Data shown |
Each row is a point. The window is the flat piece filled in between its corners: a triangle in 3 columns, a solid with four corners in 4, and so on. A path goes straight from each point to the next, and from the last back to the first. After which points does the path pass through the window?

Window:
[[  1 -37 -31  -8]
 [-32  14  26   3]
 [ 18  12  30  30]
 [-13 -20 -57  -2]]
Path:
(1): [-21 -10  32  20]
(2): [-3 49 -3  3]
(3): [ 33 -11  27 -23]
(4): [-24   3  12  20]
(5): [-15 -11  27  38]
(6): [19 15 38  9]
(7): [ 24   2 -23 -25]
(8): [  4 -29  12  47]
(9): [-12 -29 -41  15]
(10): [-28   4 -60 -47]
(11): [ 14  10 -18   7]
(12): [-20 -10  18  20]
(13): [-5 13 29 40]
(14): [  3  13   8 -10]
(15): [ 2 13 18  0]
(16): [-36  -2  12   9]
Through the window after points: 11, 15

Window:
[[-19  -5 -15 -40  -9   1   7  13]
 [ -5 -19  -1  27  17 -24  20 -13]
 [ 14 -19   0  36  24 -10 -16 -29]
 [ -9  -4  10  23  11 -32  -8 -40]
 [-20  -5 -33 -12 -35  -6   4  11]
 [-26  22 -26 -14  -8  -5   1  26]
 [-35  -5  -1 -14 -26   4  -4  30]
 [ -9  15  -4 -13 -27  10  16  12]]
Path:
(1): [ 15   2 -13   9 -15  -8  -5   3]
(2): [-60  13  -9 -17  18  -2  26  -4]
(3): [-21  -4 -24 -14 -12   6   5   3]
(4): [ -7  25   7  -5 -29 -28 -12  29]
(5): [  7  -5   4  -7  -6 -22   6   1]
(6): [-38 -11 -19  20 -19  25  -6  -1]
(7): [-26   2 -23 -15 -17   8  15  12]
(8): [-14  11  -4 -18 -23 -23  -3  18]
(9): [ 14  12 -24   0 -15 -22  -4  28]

Goal of the exercise |
Return each line of the entries that holds the string "points".

Completed exercise |
Each row is a point. The window is the flat piece filled in between its corners: a triangle in 3 columns, a solid with four corners in 4, and so on. A path goes straight from each point to the next, and from the last back to the first. After which points does the path pass through the window?
Through the window after points: 11, 15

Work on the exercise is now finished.